--- PROBLEM ---
Would you repeat the whole listing exactly?

--- SOURCE INFORMATION ---
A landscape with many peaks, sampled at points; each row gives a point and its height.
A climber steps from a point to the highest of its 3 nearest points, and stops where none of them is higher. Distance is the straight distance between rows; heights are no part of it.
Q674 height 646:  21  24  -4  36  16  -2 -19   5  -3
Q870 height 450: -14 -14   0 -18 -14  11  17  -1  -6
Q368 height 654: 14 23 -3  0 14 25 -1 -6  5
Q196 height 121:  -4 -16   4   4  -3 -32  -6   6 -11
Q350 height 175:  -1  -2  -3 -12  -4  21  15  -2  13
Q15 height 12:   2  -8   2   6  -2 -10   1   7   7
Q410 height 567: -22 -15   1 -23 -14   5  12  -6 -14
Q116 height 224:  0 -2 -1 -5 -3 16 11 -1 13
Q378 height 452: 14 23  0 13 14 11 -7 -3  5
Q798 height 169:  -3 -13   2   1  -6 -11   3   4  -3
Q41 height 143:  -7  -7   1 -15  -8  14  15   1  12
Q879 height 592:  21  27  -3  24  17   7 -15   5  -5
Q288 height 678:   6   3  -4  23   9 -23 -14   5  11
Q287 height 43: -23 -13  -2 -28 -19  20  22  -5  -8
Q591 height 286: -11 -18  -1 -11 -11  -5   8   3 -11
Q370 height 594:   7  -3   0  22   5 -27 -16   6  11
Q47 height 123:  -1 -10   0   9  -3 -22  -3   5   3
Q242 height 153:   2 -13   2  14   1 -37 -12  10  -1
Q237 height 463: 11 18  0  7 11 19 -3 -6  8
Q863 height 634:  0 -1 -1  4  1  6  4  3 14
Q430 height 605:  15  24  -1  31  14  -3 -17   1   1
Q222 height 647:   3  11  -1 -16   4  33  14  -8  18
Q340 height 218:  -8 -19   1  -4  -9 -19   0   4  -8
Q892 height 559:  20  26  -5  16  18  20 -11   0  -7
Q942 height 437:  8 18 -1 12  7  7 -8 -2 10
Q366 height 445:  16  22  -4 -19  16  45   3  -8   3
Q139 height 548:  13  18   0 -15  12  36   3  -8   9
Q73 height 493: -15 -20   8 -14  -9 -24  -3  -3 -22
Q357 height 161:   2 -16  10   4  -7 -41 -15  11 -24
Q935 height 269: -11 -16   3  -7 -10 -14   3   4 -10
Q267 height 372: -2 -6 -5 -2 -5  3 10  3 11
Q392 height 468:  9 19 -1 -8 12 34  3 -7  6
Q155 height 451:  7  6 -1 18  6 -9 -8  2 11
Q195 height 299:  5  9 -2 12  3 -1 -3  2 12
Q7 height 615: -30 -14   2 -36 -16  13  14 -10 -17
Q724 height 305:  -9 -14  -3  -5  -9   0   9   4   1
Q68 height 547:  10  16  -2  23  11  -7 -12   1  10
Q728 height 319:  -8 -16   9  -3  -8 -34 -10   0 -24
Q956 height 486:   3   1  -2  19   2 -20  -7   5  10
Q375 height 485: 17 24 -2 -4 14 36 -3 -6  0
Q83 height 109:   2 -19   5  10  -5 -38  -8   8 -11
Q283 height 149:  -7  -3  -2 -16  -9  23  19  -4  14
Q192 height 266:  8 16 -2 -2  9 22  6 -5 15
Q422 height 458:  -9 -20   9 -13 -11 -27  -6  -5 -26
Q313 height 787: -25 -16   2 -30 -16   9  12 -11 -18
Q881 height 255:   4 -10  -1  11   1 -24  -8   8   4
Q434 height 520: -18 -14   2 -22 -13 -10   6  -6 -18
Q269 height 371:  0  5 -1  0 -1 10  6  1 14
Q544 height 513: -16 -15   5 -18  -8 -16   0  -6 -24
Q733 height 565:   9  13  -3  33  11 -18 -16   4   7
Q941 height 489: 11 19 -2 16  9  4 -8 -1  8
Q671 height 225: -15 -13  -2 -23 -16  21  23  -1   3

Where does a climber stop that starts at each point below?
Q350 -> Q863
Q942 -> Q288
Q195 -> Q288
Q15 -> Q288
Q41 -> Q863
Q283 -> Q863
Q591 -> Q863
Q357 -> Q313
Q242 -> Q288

--- PROBLEM SOLUTION ---
A landscape with many peaks, sampled at points; each row gives a point and its height.
A climber steps from a point to the highest of its 3 nearest points, and stops where none of them is higher. Distance is the straight distance between rows; heights are no part of it.
Q674 height 646:  21  24  -4  36  16  -2 -19   5  -3
Q870 height 450: -14 -14   0 -18 -14  11  17  -1  -6
Q368 height 654: 14 23 -3  0 14 25 -1 -6  5
Q196 height 121:  -4 -16   4   4  -3 -32  -6   6 -11
Q350 height 175:  -1  -2  -3 -12  -4  21  15  -2  13
Q15 height 12:   2  -8   2   6  -2 -10   1   7   7
Q410 height 567: -22 -15   1 -23 -14   5  12  -6 -14
Q116 height 224:  0 -2 -1 -5 -3 16 11 -1 13
Q378 height 452: 14 23  0 13 14 11 -7 -3  5
Q798 height 169:  -3 -13   2   1  -6 -11   3   4  -3
Q41 height 143:  -7  -7   1 -15  -8  14  15   1  12
Q879 height 592:  21  27  -3  24  17   7 -15   5  -5
Q288 height 678:   6   3  -4  23   9 -23 -14   5  11
Q287 height 43: -23 -13  -2 -28 -19  20  22  -5  -8
Q591 height 286: -11 -18  -1 -11 -11  -5   8   3 -11
Q370 height 594:   7  -3   0  22   5 -27 -16   6  11
Q47 height 123:  -1 -10   0   9  -3 -22  -3   5   3
Q242 height 153:   2 -13   2  14   1 -37 -12  10  -1
Q237 height 463: 11 18  0  7 11 19 -3 -6  8
Q863 height 634:  0 -1 -1  4  1  6  4  3 14
Q430 height 605:  15  24  -1  31  14  -3 -17   1   1
Q222 height 647:   3  11  -1 -16   4  33  14  -8  18
Q340 height 218:  -8 -19   1  -4  -9 -19   0   4  -8
Q892 height 559:  20  26  -5  16  18  20 -11   0  -7
Q942 height 437:  8 18 -1 12  7  7 -8 -2 10
Q366 height 445:  16  22  -4 -19  16  45   3  -8   3
Q139 height 548:  13  18   0 -15  12  36   3  -8   9
Q73 height 493: -15 -20   8 -14  -9 -24  -3  -3 -22
Q357 height 161:   2 -16  10   4  -7 -41 -15  11 -24
Q935 height 269: -11 -16   3  -7 -10 -14   3   4 -10
Q267 height 372: -2 -6 -5 -2 -5  3 10  3 11
Q392 height 468:  9 19 -1 -8 12 34  3 -7  6
Q155 height 451:  7  6 -1 18  6 -9 -8  2 11
Q195 height 299:  5  9 -2 12  3 -1 -3  2 12
Q7 height 615: -30 -14   2 -36 -16  13  14 -10 -17
Q724 height 305:  -9 -14  -3  -5  -9   0   9   4   1
Q68 height 547:  10  16  -2  23  11  -7 -12   1  10
Q728 height 319:  -8 -16   9  -3  -8 -34 -10   0 -24
Q956 height 486:   3   1  -2  19   2 -20  -7   5  10
Q375 height 485: 17 24 -2 -4 14 36 -3 -6  0
Q83 height 109:   2 -19   5  10  -5 -38  -8   8 -11
Q283 height 149:  -7  -3  -2 -16  -9  23  19  -4  14
Q192 height 266:  8 16 -2 -2  9 22  6 -5 15
Q422 height 458:  -9 -20   9 -13 -11 -27  -6  -5 -26
Q313 height 787: -25 -16   2 -30 -16   9  12 -11 -18
Q881 height 255:   4 -10  -1  11   1 -24  -8   8   4
Q434 height 520: -18 -14   2 -22 -13 -10   6  -6 -18
Q269 height 371:  0  5 -1  0 -1 10  6  1 14
Q544 height 513: -16 -15   5 -18  -8 -16   0  -6 -24
Q733 height 565:   9  13  -3  33  11 -18 -16   4   7
Q941 height 489: 11 19 -2 16  9  4 -8 -1  8
Q671 height 225: -15 -13  -2 -23 -16  21  23  -1   3

Where does a climber stop that starts at each point below?
Q350 -> Q863
Q942 -> Q288
Q195 -> Q288
Q15 -> Q288
Q41 -> Q863
Q283 -> Q863
Q591 -> Q863
Q357 -> Q313
Q242 -> Q288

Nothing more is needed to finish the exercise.